Work to be completed
Repeat verbatim only the lines from the opening of the material below through the one that contains "J882->J809, J813->J894, J129->J940".

----------------------------------------

Moves between items:
de: J935->J670, J553->J906, J909->J763, J925->J428, J543->J721, J386->J647, J26->J55, J567->J363, J291->J650, J899->J545, J117->J57, J529->J291, J265->J543, J921->J882, J510->J553, J617->J510, J792->J909, J894->J617, J746->J921, J266->J278, J55->J284, J670->J303, J284->J265, J428->J746, J50->J995, J650->J935, J363->J463, J134->J813, J906->J26, J995->J899, J57->J609, J545->J134, J721->J117, J303->J245, J609->J792, J940->J386, J278->J50, J647->J140, J463->J629, J629->J66, J809->J567, J309->J529, J66->J309, J763->J266, J862->J925, J140->J862, J245->J129, J882->J809, J813->J894, J129->J940
da: J935->J26, J553->J303, J909->J809, J925->J995, J543->J309, J386->J813, J26->J935, J567->J792, J291->J284, J899->J862, J117->J629, J529->J265, J265->J529, J921->J266, J510->J245, J617->J129, J792->J567, J894->J940, J746->J278, J266->J921, J55->J650, J670->J906, J284->J291, J428->J50, J50->J428, J650->J55, J363->J609, J134->J647, J906->J670, J995->J925, J57->J463, J545->J140, J721->J66, J303->J553, J609->J363, J940->J894, J278->J746, J647->J134, J463->J57, J629->J117, J809->J909, J309->J543, J66->J721, J763->J882, J862->J899, J140->J545, J245->J510, J882->J763, J813->J386, J129->J617

In the rows, zero is written as 134.

The rows follow the links: the fewer symbols apart two items are, the more alike their rows tend to be.

Each row is also shifted at random along 4 hidden directions that mean nothing.

Row, then item:
[ 165,  138,   89,  123,  122,  128,  178,  162,  147,  136,  157,  103,  157,  104,  143,  185,   59,  129,  170,  100,  194,  167,  149,  154,  141,  174,  163,  173,  153,  137,  144,  183,  146,   81,   24,  138,  152,  141,  133]: J291
[ 106,  123,  160,  150,  132,  138,  146,   97,  121,  131,  129,  147,  119,  148,  123,  149,  122,  159,  144,  141,  127,  126,   98,  114,  155,  152,  124,  132,  137,  117,  177,  111,  148,  134,  134,  160,  138,  143,  114]: J809
[ 181,  162,  149,  151,  167,  119,  130,  135,  111,  143,  126,  143,  134,   85,  185,  127,  145,  135,  179,  139,  102,  101,  172,   98,  119,  113,  146,  112,  107,  116,  138,  166,  119,  158,  151,  119,  103,   94,  123]: J553
[  89,  125,  185,  164,  127,  133,  141,   74,   83,  119,   84,  133,   93,  126,   98,  163,  198,  132,  112,  145,  113,  141,   91,  125,  157,  120,  125,  142,   79,  114,  181,   98,  173,  123,  164,  173,  136,  142,  125]: J567
[ 103,  131,   93,  129,  109,  155,  124,  165,  128,  113,  147,  148,  147,  120,  122,  125,  113,  124,  152,  134,  167,  134,  165,  107,  135,  170,  130,  137,  147,  111,  121,  159,  142,  130,   80,  123,  128,  110,  138]: J862
[  50,  118,  169,  144,  165,  145,   92,  116,  139,  136,  143,  132,  120,  175,  134,   95,  208,   71,   98,  159,   87,  111,  153,  108,  112,   97,  135,   86,  120,  139,  112,  112,  116,  184,  231,  116,  127,  156,  146]: J647
[ 109,  125,  110,  118,  119,  139,  113,  147,  140,  121,  116,  143,  165,  110,  141,  150,   90,  106,  190,  131,  143,  153,  140,  124,  157,  157,  128,  124,  170,  137,  107,  183,  123,  116,   71,  160,  180,  135,  127]: J792
[  57,  115,  104,  116,  137,  146,  121,  143,  174,  123,  186,  137,  162,  169,  164,  121,   61,  107,  173,  130,  159,  114,  173,   85,  135,  167,  149,  110,  222,  130,  130,  172,  107,  175,  102,  114,  152,  160,  120]: J140
[  91,  141,  126,  131,  116,  154,  166,  130,  133,  153,  122,  154,  139,  102,  145,  151,  118,  144,  182,  126,  122,  146,  103,  153,  155,  143,  123,  132,  111,  131,  133,  122,  148,  107,   92,  151,  111,  102,  136]: J50
[  53,  124,  131,  136,  107,  157,  141,  129,  101,  125,   96,  131,  116,   92,  112,  170,  180,   68,  153,  143,  131,  169,  122,  140,  157,  143,  130,  134,   72,  124,  133,  140,  172,   69,   84,  165,  141,  130,  149]: J763
[  97,  100,  166,  151,  119,  153,  125,  117,  138,  112,  120,  107,   97,  163,   87,  156,  177,  112,   79,  160,  132,  138,  116,  141,  149,  128,  154,  153,  133,  139,  151,  122,  145,  131,  172,  136,  190,  188,  141]: J721
[ 135,  120,  142,  133,  151,  102,  132,  112,  116,  134,  132,  102,  141,  156,  128,  156,  137,   94,  111,  110,  159,  156,  146,  133,  140,  137,  135,  150,  130,  133,  163,  142,  152,  114,  123,  161,  156,  180,  117]: J66
[ 191,  149,  122,  123,  150,   87,  106,  135,  121,  144,  151,  135,  152,  178,  120,   93,  148,  151,   65,   98,  169,  128,  167,  139,  104,  128,  123,  148,  136,  135,  125,  114,  137,  168,  174,  117,   87,  127,  133]: J894
[ 110,  135,  142,  134,  116,  140,   95,  135,  114,  115,  108,  130,  114,  146,   78,  118,  223,  110,   57,  141,  141,  142,  145,  150,  125,  111,  138,  148,   88,  138,  103,  112,  148,  150,  190,  110,  120,  131,  171]: J386
[ 224,  139,   88,  110,  119,  140,  135,  188,  154,  133,  179,  162,  161,  160,  129,   95,   70,  218,  144,  135,  165,  125,  133,  129,  132,  179,   97,  149,  192,  112,  133,  116,  133,  127,   96,  141,  118,  111,  130]: J921
[ 138,  126,  129,  126,  156,  101,  144,  122,  132,  142,  149,  102,  154,  145,  152,  163,   99,   97,  146,  107,  160,  146,  152,  126,  135,  146,  146,  139,  150,  140,  158,  164,  135,  115,  102,  152,  153,  178,  112]: J309
[ 147,  149,  131,  137,  126,  146,  178,  143,  147,  147,  124,  123,  130,   86,  155,  168,  121,  136,  167,  130,  128,  146,  124,  164,  134,  128,  161,  147,  110,  153,  124,  158,  134,  101,   97,  121,  140,  122,  146]: J935

The symbols that take the first to the second take the third to the fourth. What is the fourth?
Answer with the item's name.
[ -54,   99,  136,  140,  116,  174,  200,   89,  136,  146,  150,  115,  111,  141,  133,  205,  112,   62,  178,  128,  137,  153,   98,  120,  163,  166,  155,  126,  125,  124,  176,  134,  167,   82,   62,  158,  147,  179,  122]
: [  63,  140,  164,  148,  139,  151,  138,  108,  166,  140,  114,  158,  133,  112,  176,  144,  120,  128,  184,  147,   84,  116,  122,  130,  140,   99,  168,  103,  146,  169,  109,  165,   93,  190,  168,  108,  141,  122,  142]
:: [ 174,  126,  142,  147,  143,  160,  160,  145,  164,  130,  157,  115,  112,  143,  140,  140,  121,  159,  129,  159,  126,  116,  135,  128,  132,  141,  151,  134,  156,  130,  147,  137,  122,  132,  141,  114,  160,  154,  134]
: J809

[  85,  109,  118,  116,  122,  148,  140,  135,  184,  133,  177,  103,  126,  214,  102,  127,  123,  126,   63,  120,  178,  141,  134,  161,  123,  148,  161,  152,  185,  160,  128,  114,  121,  164,  161,   95,  153,  195,  154]
: [  74,  123,  153,  141,  153,  106,  133,   88,  123,  145,  156,  115,  133,  192,  123,  132,  156,  112,   83,  106,  152,  127,  134,  131,  123,  128,  143,  140,  130,  138,  157,  108,  146,  166,  182,  123,  102,  162,  124]
:: [ 126,  146,  140,  145,  171,  108,  141,  119,  132,  142,  158,  131,  150,  130,  191,  134,   94,  116,  174,  121,  130,  100,  174,   86,  120,  129,  154,  111,  149,  128,  147,  177,  108,  176,  137,  118,  116,  132,  107]
: J670

[ 183,  135,   94,  112,  102,  131,   91,  178,  122,  111,  112,  138,  152,  120,   87,  125,  147,  125,  110,  132,  176,  170,  149,  159,  144,  156,  110,  159,  130,  136,   97,  145,  154,   97,   94,  157,  158,  125,  156]
: [ 149,  164,  155,  129,  135,  126,  137,  124,  127,  156,  111,  172,  143,  121,  145,  110,  157,  169,  141,  125,  102,  138,  104,  159,  135,  104,  108,  120,   98,  143,  112,   92,  133,  145,  176,  144,   79,   85,  145]
:: [  55,  121,  142,  145,  110,  163,  182,  113,  157,  136,  134,  107,  112,  122,  123,  191,  133,  122,  140,  127,  138,  146,  108,  167,  144,  130,  182,  152,  126,  156,  141,  145,  136,  125,  116,  106,  153,  150,  148]
: J862

[ 179,  121,  123,  137,  122,  154,  151,  155,  166,  119,  161,  117,  126,  154,  124,  145,   93,  178,  125,  148,  157,  126,  124,  134,  139,  158,  150,  153,  184,  137,  155,  145,  120,  138,  119,  117,  176,  163,  137]
: [ 124,  120,  152,  146,  125,  154,  144,  122,  114,  128,  139,  129,   99,  165,   89,  130,  179,  149,   90,  155,  132,  133,  102,  130,  141,  143,  109,  146,  103,  102,  172,   77,  174,  112,  159,  153,  124,  151,  133]
:: [ 176,  143,  183,  143,  183,   85,   98,  100,  116,  150,  108,  144,  147,  143,  168,  112,  164,  119,  131,  141,   83,  121,  141,  119,  128,   82,  110,  101,  113,  150,  134,  123,  116,  162,  209,  169,  136,  142,  108]
: J553

[ 161,  130,  150,  136,  151,   97,  121,  116,  110,  136,  121,  111,  142,  143,  124,  146,  151,   99,  111,  115,  150,  150,  145,  135,  139,  126,  130,  146,  112,  138,  151,  138,  149,  111,  138,  160,  145,  163,  121]
: [ 157,  151,   93,  118,  107,  133,  120,  166,  172,  121,  142,  152,  167,  132,  128,  119,   72,  173,  138,  111,  173,  142,  156,  153,  140,  156,  153,  151,  196,  160,   95,  169,  105,  177,  105,  101,  143,  111,  147]
:: [ 134,  148,  151,  118,  158,  130,  136,  133,  160,  177,  145,  168,  154,  149,  180,   97,  127,  157,  163,  142,   79,  119,  101,  149,  128,   99,  104,   96,  141,  154,  114,   95,  113,  157,  181,  148,   92,  113,  127]
: J26

[ 116,  115,  150,  160,  155,  156,  170,  121,  129,  140,  168,   86,   91,  152,  138,  150,  166,  106,   98,  158,  126,  111,  154,  110,  112,  132,  154,  138,  114,  109,  178,  126,  147,  117,  154,  105,  137,  180,  131]
: [  96,  141,  167,  176,  161,  144,  161,  107,  114,  134,  131,  124,  103,   91,  182,  161,  161,  103,  185,  156,   91,   99,  155,   87,  126,  115,  166,  110,   97,  109,  165,  165,  130,  139,  139,  120,  124,  128,  121]
:: [ 174,  127,  136,  135,  104,  143,  100,  148,  119,  101,   91,  131,  124,  124,   73,  143,  177,  144,   91,  147,  158,  162,  127,  165,  150,  138,  128,  166,  123,  140,  121,  134,  148,  123,  137,  143,  177,  138,  158]
: J721

[ 126,  115,  109,  126,  118,  161,  143,  161,  130,  130,  178,  126,  113,  178,   91,  119,  151,  145,   86,  145,  170,  129,  130,  126,  130,  178,  110,  153,  135,   91,  165,   90,  173,   99,  117,  134,  120,  153,  144]
: [ 113,  167,  150,  148,  124,  112,  138,   98,  106,  133,   84,  172,  143,   89,  136,  152,  130,  165,  165,  105,  131,  142,  118,  153,  149,  123,  142,  135,  101,  142,  127,  143,  143,  158,  125,  134,   88,   75,  126]
:: [ 191,  129,  104,   90,  163,  120,   82,  186,  172,  162,  184,  132,  178,  201,  154,   63,  131,  114,  109,  150,  121,  131,  153,  139,  109,  122,   86,  100,  188,  153,   90,  107,  102,  137,  176,  156,  155,  164,  136]
: J66

[ 148,  114,  146,  140,  130,  156,  137,  136,  166,  124,  144,  123,  123,  156,  138,  142,  104,  159,  135,  158,  125,  123,  125,  129,  145,  141,  145,  137,  186,  145,  149,  145,  108,  157,  144,  127,  187,  167,  131]
: [ 155,  160,  158,  159,  145,  102,  119,  117,   76,  131,   88,  142,  119,   95,  126,  130,  203,  123,  107,  120,  130,  133,  158,  130,  119,  102,  139,  137,   55,  122,  130,  132,  155,  146,  171,  122,   84,   96,  137]
:: [ 148,  133,  213,  149,  211,   95,   92,   84,  146,  175,  141,  160,  150,  188,  207,   77,  155,  134,  154,  171,   31,   85,  117,  100,  126,   64,   94,   58,  158,  152,  147,   97,   83,  208,  270,  174,  132,  157,   93]
: J862

[ 123,  113,   73,  102,   99,  139,  118,  171,  167,  112,  177,  112,  152,  198,   76,  122,   99,  137,   67,  101,  227,  154,  160,  154,  125,  180,  147,  177,  198,  145,  120,  136,  136,  154,  103,   97,  152,  166,  154]
: [ 119,  121,  156,  145,  140,  104,  134,   93,  110,  128,  119,  124,  137,  162,  115,  163,  127,  122,  120,  114,  161,  146,  127,  124,  152,  144,  132,  149,  138,  131,  173,  133,  152,  131,  132,  168,  151,  172,  107]
:: [  72,  116,  177,  172,  169,  171,  182,   98,  156,  141,  157,  114,   99,  131,  189,  166,  129,  106,  179,  173,   74,   88,  132,   81,  130,  122,  171,   98,  141,  125,  175,  154,  105,  154,  155,  119,  156,  168,  115]
: J278

[  64,  147,  160,  159,  150,  108,  146,   77,  110,  138,  123,  141,  140,  124,  165,  159,  113,  109,  173,  105,  132,  119,  151,   98,  142,  127,  163,  122,  132,  136,  156,  164,  126,  174,  132,  128,  108,  123,  106]
: [ 177,  150,  138,  131,  122,  148,  155,  153,  135,  146,  117,  117,  107,  107,  114,  146,  191,  146,   91,  141,  124,  149,  112,  192,  120,  105,  146,  160,   78,  152,  114,  110,  150,  102,  161,  114,  121,  124,  166]
:: [ 173,  137,   68,  124,   99,  158,  141,  192,  134,  108,  169,  148,  147,  132,  106,  122,   86,  175,  140,  127,  198,  142,  156,  123,  133,  203,  113,  162,  161,   98,  135,  140,  161,  106,   46,  130,  123,  110,  140]
: J909

[ 183,  124,  168,  147,  175,  154,  135,  141,  175,  150,  164,  119,  112,  165,  176,  102,  153,  155,  120,  186,   75,   88,  132,  116,  113,  101,  134,  102,  159,  141,  146,  109,   99,  168,  220,  114,  148,  168,  130]
: [ 157,  129,  137,  127,  167,  112,  140,  132,  139,  158,  156,   99,  144,  144,  164,  148,  132,   94,  133,  119,  133,  140,  152,  135,  120,  122,  141,  128,  127,  143,  142,  145,  129,  109,  138,  146,  149,  170,  123]
:: [ 132,  153,  120,  136,   98,  126,  154,  120,  109,  125,  100,  158,  138,  109,   95,  155,  125,  178,  126,   95,  176,  163,  113,  174,  153,  153,  136,  173,  104,  132,  134,  122,  170,  124,   96,  136,   93,   88,  141]
: J647

[  81,   94,  184,  173,  124,  171,  157,  102,  107,  111,  110,   86,   52,  149,   73,  176,  248,  100,   52,  178,  113,  135,  104,  142,  136,  117,  162,  157,   67,  114,  182,   88,  177,  101,  190,  124,  167,  191,  157]
: [ 131,  142,  166,  130,  160,  144,  126,  125,  174,  156,  136,  144,  133,  144,  172,  104,  153,  147,  130,  157,   73,  113,  118,  157,  116,   76,  146,  102,  142,  175,  101,  124,   88,  186,  222,  105,  130,  130,  152]
:: [ 106,  111,  133,  125,  119,  141,  104,  138,  133,  116,  125,  121,  136,  156,  104,  137,  154,   86,  108,  139,  147,  155,  138,  137,  148,  138,  131,  132,  142,  141,  129,  138,  139,  121,  130,  151,  185,  171,  140]
: J291

[ 130,  151,  113,  126,  100,  119,  151,  126,  126,  132,  122,  155,  149,  134,  102,  149,   99,  180,  124,   92,  190,  157,  113,  171,  147,  157,  135,  175,  132,  135,  138,  123,  161,  131,   88,  140,   98,  104,  137]
: [ 123,  121,   71,  102,   95,  154,  158,  174,  141,  131,  155,  124,  158,  135,  105,  157,   83,  125,  140,  106,  197,  176,  132,  161,  148,  187,  123,  166,  157,  125,  130,  141,  164,   63,   32,  152,  143,  138,  143]
:: [  72,  128,  118,  146,  105,  165,  139,  142,   97,  107,  121,  143,  104,   99,  106,  148,  167,  107,  149,  150,  147,  141,  142,  105,  144,  162,  131,  139,   91,   93,  143,  141,  174,  107,   87,  132,  121,  110,  146]
: J940

[ 193,  127,  149,  148,  143,  155,  142,  152,  145,  131,  149,  110,  101,  143,  125,  127,  167,  158,   95,  166,  120,  115,  132,  137,  119,  124,  138,  147,  126,  123,  149,  112,  134,  135,  180,  114,  148,  160,  144]
: [  92,  124,  169,  153,  136,  141,  100,  111,  129,  118,   85,  152,  127,  105,  146,  151,  151,   97,  175,  163,   93,  138,  130,  117,  157,  106,  133,  105,  137,  153,  116,  159,  114,  156,  150,  156,  184,  133,  133]
:: [ 152,  149,  131,  129,  155,  132,  172,  142,  156,  159,  142,  123,  149,   89,  191,  162,   92,  132,  203,  131,  114,  132,  133,  147,  133,  121,  156,  122,  143,  155,  129,  173,  105,  116,  102,  130,  140,  125,  130]
: J129

[ 132,  118,   96,  111,  104,  140,  118,  168,  124,  120,  125,  127,  145,  133,   95,  144,  144,  101,  115,  126,  175,  171,  139,  153,  143,  165,  118,  154,  124,  130,  116,  137,  161,   79,   78,  155,  158,  141,  152]
: [ 176,  162,  127,  108,  149,  135,  124,  165,  142,  168,  126,  174,  161,  115,  170,   94,  147,  152,  175,  151,   86,  131,  115,  154,  123,  102,   90,   97,  112,  139,   87,  107,  123,  121,  153,  158,   98,   86,  144]
:: [ 106,  146,  143,  148,  119,  146,   95,  138,   90,  112,   88,  161,  118,   86,  117,  116,  214,  101,  132,  155,  107,  131,  158,  121,  127,  114,  130,  118,   71,  123,   97,  142,  150,  146,  162,  122,  111,   84,  155]
: J428

[ 215,  146,  148,  137,  183,  136,  135,  160,  156,  156,  177,  121,  126,  156,  171,   93,  160,  149,  116,  167,   95,   86,  157,  110,   93,  104,  127,  110,  145,  127,  139,  116,  101,  158,  204,  109,  122,  148,  135]
: [ 156,  122,  107,  106,  126,  133,   95,  171,  140,  129,  141,  120,  153,  165,  104,  109,  145,  105,   93,  133,  156,  154,  150,  148,  137,  145,  108,  139,  152,  140,  112,  122,  136,  115,  130,  154,  167,  163,  148]
:: [ 199,  152,  121,  117,  154,  125,  149,  163,  156,  160,  148,  118,  150,  117,  168,  132,  122,  139,  147,  130,  123,  139,  140,  169,  117,  118,  140,  135,  132,  148,  117,  143,  117,  114,  131,  126,  135,  129,  142]
: J140

[ 143,  149,  118,  126,  125,  130,   85,  162,  127,  119,  120,  152,  141,  131,  112,   91,  176,  130,  101,  142,  138,  132,  165,  139,  119,  123,  127,  126,  122,  139,   88,  133,  134,  162,  164,  110,  117,  103,  159]
: [ 132,  133,  160,  146,  125,  134,  140,  108,  112,  128,  109,  154,  122,  126,  122,  142,  141,  169,  151,  145,  120,  130,  102,  123,  161,  142,  112,  138,  120,  117,  165,  113,  150,  131,  136,  163,  124,  115,  118]
:: [  50,  125,  152,  132,  145,  147,  162,  116,  148,  168,  155,  139,  131,  163,  163,  137,  137,  110,  155,  145,   94,  132,   98,  135,  137,  120,  119,  102,  129,  138,  141,   93,  132,  118,  151,  152,  114,  144,  131]
: J510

----------------------------------------

Answer space
Moves between items:
de: J935->J670, J553->J906, J909->J763, J925->J428, J543->J721, J386->J647, J26->J55, J567->J363, J291->J650, J899->J545, J117->J57, J529->J291, J265->J543, J921->J882, J510->J553, J617->J510, J792->J909, J894->J617, J746->J921, J266->J278, J55->J284, J670->J303, J284->J265, J428->J746, J50->J995, J650->J935, J363->J463, J134->J813, J906->J26, J995->J899, J57->J609, J545->J134, J721->J117, J303->J245, J609->J792, J940->J386, J278->J50, J647->J140, J463->J629, J629->J66, J809->J567, J309->J529, J66->J309, J763->J266, J862->J925, J140->J862, J245->J129, J882->J809, J813->J894, J129->J940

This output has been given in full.